'''

The rows of a group lie close to one hidden flat surface of 9 dimensions, which may be shifted away from zero. Surfaces can cross.
Known rows, each followed by its group:
[  5 -24  17  35   3 -15  27   1   9   8  11  -5  22   1   2]
k725
[  5 -19   6 -10  15  -5  19   1 -18   7 -17  10  15  -3  17]
k725
[  9  10 -18  15  22 -29  -9 -12   4 -12  25  -4 -13 -10  19]
k907
[  0  -3  10   0   2   6  -5 -18  30   1  -4  28 -15 -11 -12]
k220
[ 15  21   5  -1   4  -7  -5   1  17  -5 -12  -4 -15 -13   8]
k907
[ 20  17  -5  10  25   9   4  11  19 -16   7  -3 -17  10 -14]
k818
[  3 -12 -12  -5 -10  -6 -10 -22 -10   7   3 -16 -12  -8   2]
k698
[ -4 -13  -6 -15   9 -10   2 -32   1   7 -11  14 -14  -8  -3]
k698
[10  7 16  9 -2 12 20  6  1 -9 -8 20 -5  8  4]
k698
[ 18  11  14  23  -1  -2  -6   1  -6   3 -13   7  20 -10  13]
k220
[ 10  10  -7  10  -3  -3   0 -17 -10 -14  16  15 -23  -2  11]
k907
[ -9  -2  -3 -13   6 -12 -10   0  -9  -7   0   4   4  -3  21]
k725
[-27  24   8  -7  -5  -5 -14  19  14 -13   0  10  10   2   9]
k220
[ -4  -5  18  28 -17   7  11  -8 -15   6  -4  20  23  -2   4]
k698
[-13   3 -10 -30  -9 -23  19 -12  -2 -17   3   6 -35  20  22]
k907
[ 12 -15  -5  13  14  10 -14   8 -20 -18   1   3  34  12  20]
k81
[ 20 -15   1  26  21   6 -19  15 -11  13   8  11  35 -24  -4]
k972
[ 24 -23   7  -1  -1  -7  15   1   5   5  -3  -7 -11  -7  16]
k698
[  4 -12  -7   9  10   2   2  -4   8  -9   9 -17   2  12  -1]
k698
[  0 -27 -15 -23  14 -21  -1   3   4  -1  -2 -20   6  15  10]
k972
[ 25 -11  14   0  22  14  -8  15   0  -2 -13  44  11 -20   7]
k907
[ 17  -6  -5   7  19  10   0  22   9  14  10  21   5   4 -30]
k818
[ -3  -3  15   3 -10  -3   9  -2  26  -5 -12  -4   5  23   1]
k907
[  4 -17  -3   7  -5  -9 -17   0   4  14   2  -4  15  -3  -9]
k818
[  2  -5   0 -11  -6  -3 -12   0 -14   4 -10   1   6  -7  11]
k972
[-15  17  13  -6   9  -3   7   2  11   3 -21  29  15   8 -15]
k81
[ 28   2   5  14   7 -11 -16   8   7   9 -16   2  21  -8   6]
k220
[  3 -33  -5  -1   5   8 -33  11   0  -6  19  12  18  -8  11]
k81
[ 12   0  -3 -22  10 -10  30   2   8 -27 -15 -37 -20  30  30]
k818
[-18  23   6  10 -16 -12  -5 -16  -9   6  -1  27   2 -11   0]
k725
[ 15  -2  -5   4   6 -18   9  16 -11   0   7   8   2   6  12]
k818
[ -2   9   9  -3  11  44  -8  -2  19 -18  -5 -24 -12  -7 -11]
k972
[  6  -7  -5  -5  17   0 -16  11  19  -5   3 -18   7  -5   0]
k972
[ 13  15   4  -2  27  -6  -6   3  13  -5  -9   5  -4 -21   7]
k907
[-12  25  -8   3  12 -14  -4  -7   9  -6  -8  -8   8  17  -8]
k81
[ -6  16 -17  -8  -3 -10 -18 -13   3  -6  15  -2 -26  -5  -5]
k907
[ 11  13   8   4 -13   2 -16  10 -16  -4  -5   3  -2 -27  26]
k972
[-36   3   5 -12  14 -28  28 -23  -2  -7  -8  37   6  15  16]
k907
[ 31  10 -13  -3  -8  14 -21  22  -8 -10   0 -13 -11   6   2]
k725
[  3  -5   4  19   4  20 -10  -2   9  12   3  21  14   0 -34]
k818
[ 34 -18 -10   8   8   9 -16  23 -15  -4  15 -15   9  -8  14]
k81
[-13  -8 -12   3 -16   7  -1 -14 -11  -4  24 -25 -15  -1   0]
k81
[ -2 -17  11 -19 -18  15   1  -1   1  -5 -29  10  13  30   0]
k220
[  1   2  15   9 -14  22   0 -18   1 -10 -17   2   8  12   1]
k220
[ -3 -17  -7  -9  33 -14  20  23  18  -6  11 -12   3  13   6]
k972
[  7  23   1 -16  11 -12  -1  -5 -13  30 -23  26 -14 -33 -15]
k725
[ 14  -4  -5   6  -3  -1 -16  20   1   7  19   5  -7 -21   0]
k81
[-20  -2   5   6   1 -12  15 -14  -9   5  -7  32  18  13  -6]
k818
[ -5   4   9  13  -7  -1 -13  -2  19 -19  -7  25  19  30   6]
k220
[ 14 -18   8  13 -22 -14  31   1  13  13  11  -7 -22   9  -2]
k698
[ 14 -10   2 -10   6  15  10 -29 -28   3 -16  43 -10  -1  -7]
k81
[  8  -4  12   7  11  20  22   4   0 -15  -7  13   0  14   2]
k818
[  1  12  15  19 -11  20  13  14 -17   8   5  16   4 -16  -2]
k81
[-12 -10  15   3  -7 -25  22   7   2  16  -7  17  11  -2   9]
k725
[ -9   2   0  -2   5  -3  12   0 -15 -11  -6  16  11  23   9]
k698
[ -5 -19  15   9   2  -8  17  -7  -2   8  -6  27  15   4   8]
k698
[ -4 -13  -1  -9 -28 -11   2 -13   6 -12   2  -3 -16  25  19]
k220
[ 16 -10   0  11  15   7 -14  14  17 -15  -1 -13  22  12  11]
k220
[  0  -9  -2 -15  -4 -18  13  -3  -8  13   0  -6 -20 -14  10]
k725
[  1  11  -1  -3   9 -15  -3   0  12  14   3  13 -14 -22  -9]
k725
[ 23 -31  -1 -12  -4  35  -2  17   8   9  -2 -25  -2   7 -23]
k818
[ -3 -12  -1   0  -6  27  10 -23 -18  -4   2   0  -7   3  -8]
k81
[ 16  14  10   5 -12  -1 -13   7  19  -4 -10 -11  -6  -7  10]
k818
[ 6  1 16  9 -4  4 13 -2 -6  1 -9 25  6 -4  9]
k698
[ 23   5  19  14  -5   3  -7 -11   5  18 -40 -22  27 -10  -6]
k220
[  1 -17  -2  -8  -7  -2  26 -23 -32   4  -5  16 -12   6  12]
k698
[ 13  25   8   0  -5   2  -4  -4  16  -8  -8  18 -24  -4   1]
k907
[ -7  23   8  11 -19  -2 -11   0  20  14   2   5  -5 -12 -24]
k972
[  7 -16   0  10   7  -4  14   4  -4 -10   7  -9   7   9  17]
k818
[ 20   5   7  35  10   9  -9   9   9 -11  10  18  12   2  -4]
k725
[ 16  -9  -4   5   3  -8   4  10 -15   9  10  19  -7 -15   7]
k81
[  3 -24   0   2  36 -15   3   4  10  -1  -9  -9  34   2  14]
k725
[  0 -14   9  -4   2  -3   9  12   4  12 -26 -17  31  16  -2]
k725
[  3 -17   6   7  16   4  14  34   9  14   8 -14  19  -5 -13]
k972
[ 12   2  10  17 -11   6   1   1  -9   0   1   5  -3 -14  12]
k972
[-10  -9   3  -4   4   0   9  -4  10  -4  -8  -3  10  17   1]
k698
[ -5   2  16  11 -14 -22   5 -19  22   1 -14 -13   4   4  14]
k220
[  6 -25  17 -18  -4  -1  11  17  13   1 -22   0  12  15  16]
k907
[  1  14 -12  39 -19  -1 -17 -29 -23  -3  30   0  -1  -5  -3]
k907
[  1  -9   7 -18  -6  15  -2  -9 -15  -9 -19   0   0   2  19]
k972
[ -3  -7   2  -4  20 -10  -7   8  33  -8  -3   0  15   4   4]
k972
[ -6 -16  13  -7  10   0  -1   0  31  -7  -2  41   3   7  -3]
k220
[ 25   0   2   6  -5   1 -19 -12  21  -4 -15 -20  -6   1   1]
k818
[  0  10   6 -19 -20  16   1  18 -10  12 -13  -4 -10  -5 -13]
k81

New rows, each followed by its group:
[ 1  0  9  3 -9 11 19  0 -4 -7 -4  3 -7 18 -2]
k698
[  3 -12   0   2  18 -24   7  -6  25   5   0  19  -1  -1  -2]
k698
[  1   3   3   4  11   7 -10   8   8  -9  13   4 -11 -24   8]
k220
[27  5  3 26 16  9 10 28 -7 -5 15 28  3 -8  0]
k818
[ -1  18   8  -3 -10  -1   3  -9   3  -6 -10  21 -15   1   4]
k907
[  8   1 -12   3   7 -14  -8 -14   8   5   0  -8   0  12 -13]
k818
[  2   9   0  -1  21  -4 -15   8  -9  -5  -1  22  12 -18  12]
k972
[  0   9   6  -6   0  20 -15  12   8   5  -9   8   6  -2 -19]
k81
[-14  -9  -4   6 -11 -24  -2   4 -10   8  31  13  -4 -15  13]
k81
[-11  10   6 -14   9  -1 -15  18  26   5 -12   8   5 -14 -11]
k220
[  7   0 -13  19   4 -16  -2   0   3  -4  19 -10   1  12  -1]
k698
[-19  10   5 -20  25 -22  -5   6  13   8 -23  15  19 -15   4]
k907
[ 14 -10   6   0   6  13   8   7  13   0  -8 -10   0   9 -10]
k725
[ -9  -2  -7 -15  10 -28  20  -7   9  11  -3   4 -13   7  -5]
k81
[  8 -23   8 -13   8 -20   1  23  12   6 -20  19  26  12  17]
k220
[ -6  -6  -3  11 -29   3  -5 -44 -18  15   4  -2 -13 -11 -15]
k698
[ -3 -22  -9 -11  11   1  12  -5  28   2  13 -31 -22   4 -16]
k81
[ 11   5   5   9   5  -4  12  37   1 -13  18  -6  -5  -2  21]
k818
[ -4  -2 -10  -1  12  12 -27 -12   6  -8  19  24  -7  -7 -14]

'''

## Problem
Report the lines above that contain "each".

## Solved exercise
Known rows, each followed by its group:
New rows, each followed by its group:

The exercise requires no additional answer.